BEGIN
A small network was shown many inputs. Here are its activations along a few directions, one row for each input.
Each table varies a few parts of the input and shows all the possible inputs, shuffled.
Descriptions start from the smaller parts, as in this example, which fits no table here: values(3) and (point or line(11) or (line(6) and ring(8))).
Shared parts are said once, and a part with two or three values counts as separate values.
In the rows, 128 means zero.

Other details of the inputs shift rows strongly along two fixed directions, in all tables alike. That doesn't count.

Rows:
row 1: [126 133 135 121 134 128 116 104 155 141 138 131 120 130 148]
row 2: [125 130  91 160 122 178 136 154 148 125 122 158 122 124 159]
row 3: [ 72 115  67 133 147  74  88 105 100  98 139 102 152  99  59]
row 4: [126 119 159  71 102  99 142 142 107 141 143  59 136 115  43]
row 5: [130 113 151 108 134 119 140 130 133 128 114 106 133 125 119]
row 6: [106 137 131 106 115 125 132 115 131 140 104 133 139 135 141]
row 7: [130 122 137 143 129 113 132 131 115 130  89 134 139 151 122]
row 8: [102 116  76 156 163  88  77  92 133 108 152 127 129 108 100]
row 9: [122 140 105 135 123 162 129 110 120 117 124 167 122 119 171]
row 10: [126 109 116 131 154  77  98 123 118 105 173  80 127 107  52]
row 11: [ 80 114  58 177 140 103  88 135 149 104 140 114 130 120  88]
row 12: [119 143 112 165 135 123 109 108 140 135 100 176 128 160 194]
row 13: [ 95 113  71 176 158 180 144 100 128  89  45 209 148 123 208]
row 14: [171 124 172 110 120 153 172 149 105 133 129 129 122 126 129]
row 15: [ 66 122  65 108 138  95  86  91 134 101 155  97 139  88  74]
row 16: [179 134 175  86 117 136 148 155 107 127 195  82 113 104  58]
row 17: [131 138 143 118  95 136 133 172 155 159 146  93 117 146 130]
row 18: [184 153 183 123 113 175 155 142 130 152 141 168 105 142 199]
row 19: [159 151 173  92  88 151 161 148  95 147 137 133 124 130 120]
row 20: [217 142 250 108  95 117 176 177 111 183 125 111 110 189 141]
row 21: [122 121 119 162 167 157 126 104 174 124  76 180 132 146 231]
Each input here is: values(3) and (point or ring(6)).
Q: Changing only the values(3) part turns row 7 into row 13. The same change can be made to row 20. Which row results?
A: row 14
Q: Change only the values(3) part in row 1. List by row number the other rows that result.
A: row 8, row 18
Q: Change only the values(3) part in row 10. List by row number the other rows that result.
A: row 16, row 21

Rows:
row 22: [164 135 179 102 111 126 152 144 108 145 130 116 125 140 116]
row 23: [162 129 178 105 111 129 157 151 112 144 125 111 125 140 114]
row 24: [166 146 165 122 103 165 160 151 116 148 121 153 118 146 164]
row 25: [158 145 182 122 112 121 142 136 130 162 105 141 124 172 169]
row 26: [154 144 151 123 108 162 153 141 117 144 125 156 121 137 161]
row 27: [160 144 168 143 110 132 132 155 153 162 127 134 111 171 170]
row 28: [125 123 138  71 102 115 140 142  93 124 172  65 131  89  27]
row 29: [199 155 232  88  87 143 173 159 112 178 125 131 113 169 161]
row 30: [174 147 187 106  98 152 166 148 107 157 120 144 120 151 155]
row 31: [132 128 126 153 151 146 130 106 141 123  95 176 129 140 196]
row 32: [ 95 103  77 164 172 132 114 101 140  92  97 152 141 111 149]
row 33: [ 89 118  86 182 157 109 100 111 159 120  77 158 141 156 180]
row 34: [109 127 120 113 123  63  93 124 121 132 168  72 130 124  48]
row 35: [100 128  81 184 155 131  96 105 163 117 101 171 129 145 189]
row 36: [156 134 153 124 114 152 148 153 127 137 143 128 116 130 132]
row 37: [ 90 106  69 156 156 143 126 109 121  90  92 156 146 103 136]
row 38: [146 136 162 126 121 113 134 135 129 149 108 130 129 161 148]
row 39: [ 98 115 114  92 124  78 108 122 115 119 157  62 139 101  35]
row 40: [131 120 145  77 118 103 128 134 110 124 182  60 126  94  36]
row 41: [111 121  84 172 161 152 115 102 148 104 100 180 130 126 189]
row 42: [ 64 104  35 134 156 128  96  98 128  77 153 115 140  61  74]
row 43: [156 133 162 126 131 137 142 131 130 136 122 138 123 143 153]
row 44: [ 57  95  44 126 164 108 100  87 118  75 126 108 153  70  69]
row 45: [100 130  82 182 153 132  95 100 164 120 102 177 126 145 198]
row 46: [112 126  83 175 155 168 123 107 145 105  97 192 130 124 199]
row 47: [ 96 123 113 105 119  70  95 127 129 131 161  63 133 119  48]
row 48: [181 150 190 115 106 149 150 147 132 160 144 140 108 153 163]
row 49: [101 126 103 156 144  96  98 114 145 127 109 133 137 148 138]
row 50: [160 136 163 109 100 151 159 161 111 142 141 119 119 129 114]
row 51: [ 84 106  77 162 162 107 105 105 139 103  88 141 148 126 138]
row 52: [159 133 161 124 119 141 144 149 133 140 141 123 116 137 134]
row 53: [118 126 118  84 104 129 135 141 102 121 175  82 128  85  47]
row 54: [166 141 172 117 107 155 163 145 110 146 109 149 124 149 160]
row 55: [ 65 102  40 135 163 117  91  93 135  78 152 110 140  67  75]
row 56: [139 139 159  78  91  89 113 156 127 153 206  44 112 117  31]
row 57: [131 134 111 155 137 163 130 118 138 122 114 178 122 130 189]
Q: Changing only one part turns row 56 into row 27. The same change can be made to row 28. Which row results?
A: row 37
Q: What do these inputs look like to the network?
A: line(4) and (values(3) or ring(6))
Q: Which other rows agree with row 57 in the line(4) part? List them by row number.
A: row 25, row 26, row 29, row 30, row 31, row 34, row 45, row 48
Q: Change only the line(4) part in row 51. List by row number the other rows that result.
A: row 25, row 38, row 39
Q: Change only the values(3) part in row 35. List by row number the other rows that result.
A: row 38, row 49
END
= REQUIRED ACTION =
Each line of the listing is to be repeated without alteration.

= EXERCISE ANSWER =
A small network was shown many inputs. Here are its activations along a few directions, one row for each input.
Each table varies a few parts of the input and shows all the possible inputs, shuffled.
Descriptions start from the smaller parts, as in this example, which fits no table here: values(3) and (point or line(11) or (line(6) and ring(8))).
Shared parts are said once, and a part with two or three values counts as separate values.
In the rows, 128 means zero.

Other details of the inputs shift rows strongly along two fixed directions, in all tables alike. That doesn't count.

Rows:
row 1: [126 133 135 121 134 128 116 104 155 141 138 131 120 130 148]
row 2: [125 130  91 160 122 178 136 154 148 125 122 158 122 124 159]
row 3: [ 72 115  67 133 147  74  88 105 100  98 139 102 152  99  59]
row 4: [126 119 159  71 102  99 142 142 107 141 143  59 136 115  43]
row 5: [130 113 151 108 134 119 140 130 133 128 114 106 133 125 119]
row 6: [106 137 131 106 115 125 132 115 131 140 104 133 139 135 141]
row 7: [130 122 137 143 129 113 132 131 115 130  89 134 139 151 122]
row 8: [102 116  76 156 163  88  77  92 133 108 152 127 129 108 100]
row 9: [122 140 105 135 123 162 129 110 120 117 124 167 122 119 171]
row 10: [126 109 116 131 154  77  98 123 118 105 173  80 127 107  52]
row 11: [ 80 114  58 177 140 103  88 135 149 104 140 114 130 120  88]
row 12: [119 143 112 165 135 123 109 108 140 135 100 176 128 160 194]
row 13: [ 95 113  71 176 158 180 144 100 128  89  45 209 148 123 208]
row 14: [171 124 172 110 120 153 172 149 105 133 129 129 122 126 129]
row 15: [ 66 122  65 108 138  95  86  91 134 101 155  97 139  88  74]
row 16: [179 134 175  86 117 136 148 155 107 127 195  82 113 104  58]
row 17: [131 138 143 118  95 136 133 172 155 159 146  93 117 146 130]
row 18: [184 153 183 123 113 175 155 142 130 152 141 168 105 142 199]
row 19: [159 151 173  92  88 151 161 148  95 147 137 133 124 130 120]
row 20: [217 142 250 108  95 117 176 177 111 183 125 111 110 189 141]
row 21: [122 121 119 162 167 157 126 104 174 124  76 180 132 146 231]
Each input here is: values(3) and (point or ring(6)).
Q: Changing only the values(3) part turns row 7 into row 13. The same change can be made to row 20. Which row results?
A: row 14
Q: Change only the values(3) part in row 1. List by row number the other rows that result.
A: row 8, row 18
Q: Change only the values(3) part in row 10. List by row number the other rows that result.
A: row 16, row 21

Rows:
row 22: [164 135 179 102 111 126 152 144 108 145 130 116 125 140 116]
row 23: [162 129 178 105 111 129 157 151 112 144 125 111 125 140 114]
row 24: [166 146 165 122 103 165 160 151 116 148 121 153 118 146 164]
row 25: [158 145 182 122 112 121 142 136 130 162 105 141 124 172 169]
row 26: [154 144 151 123 108 162 153 141 117 144 125 156 121 137 161]
row 27: [160 144 168 143 110 132 132 155 153 162 127 134 111 171 170]
row 28: [125 123 138  71 102 115 140 142  93 124 172  65 131  89  27]
row 29: [199 155 232  88  87 143 173 159 112 178 125 131 113 169 161]
row 30: [174 147 187 106  98 152 166 148 107 157 120 144 120 151 155]
row 31: [132 128 126 153 151 146 130 106 141 123  95 176 129 140 196]
row 32: [ 95 103  77 164 172 132 114 101 140  92  97 152 141 111 149]
row 33: [ 89 118  86 182 157 109 100 111 159 120  77 158 141 156 180]
row 34: [109 127 120 113 123  63  93 124 121 132 168  72 130 124  48]
row 35: [100 128  81 184 155 131  96 105 163 117 101 171 129 145 189]
row 36: [156 134 153 124 114 152 148 153 127 137 143 128 116 130 132]
row 37: [ 90 106  69 156 156 143 126 109 121  90  92 156 146 103 136]
row 38: [146 136 162 126 121 113 134 135 129 149 108 130 129 161 148]
row 39: [ 98 115 114  92 124  78 108 122 115 119 157  62 139 101  35]
row 40: [131 120 145  77 118 103 128 134 110 124 182  60 126  94  36]
row 41: [111 121  84 172 161 152 115 102 148 104 100 180 130 126 189]
row 42: [ 64 104  35 134 156 128  96  98 128  77 153 115 140  61  74]
row 43: [156 133 162 126 131 137 142 131 130 136 122 138 123 143 153]
row 44: [ 57  95  44 126 164 108 100  87 118  75 126 108 153  70  69]
row 45: [100 130  82 182 153 132  95 100 164 120 102 177 126 145 198]
row 46: [112 126  83 175 155 168 123 107 145 105  97 192 130 124 199]
row 47: [ 96 123 113 105 119  70  95 127 129 131 161  63 133 119  48]
row 48: [181 150 190 115 106 149 150 147 132 160 144 140 108 153 163]
row 49: [101 126 103 156 144  96  98 114 145 127 109 133 137 148 138]
row 50: [160 136 163 109 100 151 159 161 111 142 141 119 119 129 114]
row 51: [ 84 106  77 162 162 107 105 105 139 103  88 141 148 126 138]
row 52: [159 133 161 124 119 141 144 149 133 140 141 123 116 137 134]
row 53: [118 126 118  84 104 129 135 141 102 121 175  82 128  85  47]
row 54: [166 141 172 117 107 155 163 145 110 146 109 149 124 149 160]
row 55: [ 65 102  40 135 163 117  91  93 135  78 152 110 140  67  75]
row 56: [139 139 159  78  91  89 113 156 127 153 206  44 112 117  31]
row 57: [131 134 111 155 137 163 130 118 138 122 114 178 122 130 189]
Q: Changing only one part turns row 56 into row 27. The same change can be made to row 28. Which row results?
A: row 37
Q: What do these inputs look like to the network?
A: line(4) and (values(3) or ring(6))
Q: Which other rows agree with row 57 in the line(4) part? List them by row number.
A: row 25, row 26, row 29, row 30, row 31, row 34, row 45, row 48
Q: Change only the line(4) part in row 51. List by row number the other rows that result.
A: row 25, row 38, row 39
Q: Change only the values(3) part in row 35. List by row number the other rows that result.
A: row 38, row 49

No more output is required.